◆ Work task ◆
State how many lines of the listing below include the word "rows". Give only the number.

------ Excerpted records

Below are the code and all the weights of a small trained network. Each question names an input and a class and asks about switching units off, where a switched-off unit gives its printed mean instead of its output.

import numpy as np


def w(rows, s, z=0):
    codes = np.array(rows[::2]) - 128.0
    scale = np.full(codes.shape[1], s)
    scale[-1] = z or s
    return codes * scale


def f(y):
    return np.maximum(y, 0)


def log_softmax(a):
    a = a - a.max(-1, keepdims=True)
    return a - np.log(np.exp(a).sum(-1, keepdims=True))


def net(x, mask):
    res = np.array(x, float).reshape(1, 6) / 4 @ E
    y = f(res @ A[0][:, :-1].T + A[0][:, -1])
    res = res + np.where(mask, y, B[0][:, -1]) @ B[0][:, :-1]
    return log_softmax(res[-1] @ U[:, :-1].T + U[:, -1])


A, B = {}, {}
E = w([
[137,188,26,219,95,221,33,44],'x0',
[44,180,200,229,145,254,220,186],'x1',
[211,212,226,48,160,196,91,99],'x2',
[167,154,142,209,252,50,193,17],'x3',
[211,207,108,155,2,88,214,141],'x4',
[132,133,120,128,134,127,129,137],'x5',
],0.0052)
A[0] = w([
[76,162,193,171,141,203,184,169,123],'n0',
[151,150,64,172,109,167,67,85,57],'n1',
[133,161,68,188,111,186,70,83,46],'n2',
[48,72,152,139,254,167,84,94,72],'n3',
[165,208,216,73,146,205,113,136,129],'n4',
[130,78,187,85,146,69,189,187,61],'n5',
[78,171,165,197,127,200,186,152,67],'n6',
[38,66,47,196,96,101,150,170,58],'n7',
[155,143,141,175,213,77,166,46,86],'n8',
[79,113,131,68,34,193,58,223,2],'n9',
[139,149,150,197,216,88,184,46,72],'n10',
[126,79,205,84,150,75,204,195,38],'n11',
[149,156,145,192,211,75,182,44,42],'n12',
[135,159,72,190,112,189,70,88,51],'n13',
[138,163,64,194,118,193,62,84,35],'n14',
[79,169,187,174,149,199,185,160,99],'n15',
[105,72,44,136,85,53,121,136,104],'n16',
[71,176,169,201,131,202,185,154,53],'n17',
[195,166,160,46,141,128,64,84,98],'n18',
[167,204,219,75,141,205,108,136,128],'n19',
[228,216,103,141,22,78,211,117,112],'n20',
[135,164,67,191,111,192,70,87,57],'n21',
[153,149,138,183,206,86,175,49,71],'n22',
[187,221,211,72,147,200,87,100,13],'n23',
[30,69,55,210,93,104,172,187,93],'n24',
[198,230,111,184,17,107,255,150,118],'n25',
[126,74,207,78,152,71,205,199,29],'n26',
[65,160,178,188,137,200,191,168,87],'n27',
],0.0054,0.0043)
B[0] = w([
[180,132,65,86,127,55,71,95,214],'n0',
[78,195,164,75,118,108,171,74,178],'n1',
[61,200,189,69,121,117,188,66,181],'n2',
[67,52,212,144,179,169,28,182,213],'n3',
[166,94,142,215,156,131,195,118,208],'n4',
[70,222,166,90,131,115,163,73,191],'n5',
[184,106,67,74,123,52,65,87,194],'n6',
[186,76,173,216,150,139,212,83,197],'n7',
[131,98,69,74,48,190,135,197,206],'n8',
[146,77,22,56,3,226,191,221,182],'n9',
[137,112,63,87,46,194,150,207,208],'n10',
[53,244,176,84,127,123,182,63,193],'n11',
[127,107,60,72,31,204,160,208,197],'n12',
[68,197,181,77,123,117,181,74,181],'n13',
[72,188,178,81,122,116,177,76,183],'n14',
[181,125,70,87,121,57,75,95,204],'n15',
[200,89,125,180,155,91,156,83,203],'n16',
[185,105,68,74,121,52,68,86,194],'n17',
[199,74,99,189,146,83,158,86,197],'n18',
[165,92,142,213,154,134,197,118,207],'n19',
[56,56,213,115,208,153,16,150,243],'n20',
[60,206,187,73,122,116,190,68,187],'n21',
[127,100,67,71,42,199,148,204,198],'n22',
[183,47,141,209,137,125,216,81,176],'n23',
[183,89,165,209,158,133,202,90,217],'n24',
[48,41,221,137,211,183,20,184,253],'n25',
[46,248,178,78,125,122,187,54,196],'n26',
[178,121,73,86,124,61,76,94,205],'n27',
],0.0057,0.0051)
U = w([
[40,251,166,84,122,114,188,73,99],'0',
[140,106,64,87,19,224,159,221,91],'1',
[134,144,122,150,154,118,108,149,248],'2',
[205,115,75,83,127,7,41,77,94],'3',
[187,97,147,255,154,132,212,98,95],'4',
[48,79,199,143,195,177,6,170,96],'5',
],0.01,0.014)

Each question gives the input, the list of numbers given to net, and the class t.
The units are the neurons (one row each of A and B). Each row of codes is followed by its name. A weight is (code - 128) times the scale printed after its matrix; where a second scale follows, it is the last column's (A, B and U).
mask holds one flag per neuron, in row order. A switched-off neuron (its flag False) gives its mean, the last column of its row in B, instead of its output. The means were averaged over made-up inputs and are rounded, as every weight is.
A unit's drop is (log p(t) with every unit on - log p(t) with that unit switched off) / (log p(t) with every unit on - log p(t) with every unit switched off).
The circuit of an input: a set's keep is (log p(t) with only the set's units on - log p(t) with every unit switched off) / (log p(t) with every unit on - log p(t) with every unit switched off). Starting from the 12 units with the biggest drops (on a tie, the unit counted first), units are removed one at a time, each time the one whose removal leaves the highest keep (on an exact tie, the one counted first), for as long as the keep stays at least 0.8.
units of the circuit, in order: the units of the circuit, biggest drop first
unit that matters most: the unit with the biggest drop
k most important neurons: the k neurons with the biggest drops, biggest first
drop when u is switched off: that unit's drop, to one decimal
input [5,-4,-7,4,-5,0], class 4: units of the circuit, in order => (n7, n24)
input [-8,-3,8,-5,-6,-6], class 0: units of the circuit, in order => (n26, n11)
input [2,-5,3,3,7,-5], class 5: unit that matters most => n20
input [2,-6,-2,-4,8,2], class 5: units of the circuit, in order => (n20, n25)
input [-6,-2,-6,-3,3,2], class 0: 3 most important neurons => (n26, n11, n5)
input [6,-2,-4,2,8,5], class 5: units of the circuit, in order => (n25, n20)
input [-7,4,-5,-3,-2,-4], class 0: units of the circuit, in order => (n26, n11)
input [-1,2,4,-5,6,0], class 5: units of the circuit, in order => (n25, n20)
input [-1,1,-5,-3,6,-3], class 5: 2 most important neurons => (n25, n20)
input [0,1,1,-6,-5,-4], class 1: 3 most important neurons => (n9, n25, n20)
input [-7,2,2,-7,8,3], class 5: drop when n25 is switched off => 0.8
input [-6,-4,1,-8,-7,-3], class 1: drop when n25 is switched off => 0.2
input [-2,6,8,-2,5,3], class 4: drop when n19 is switched off => 0.7
input [8,5,-7,-5,-7,6], class 0: drop when n2 is switched off => 0.1
input [7,1,1,-6,8,-3], class 5: unit that matters most => n25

------------

◆ Output ◆
2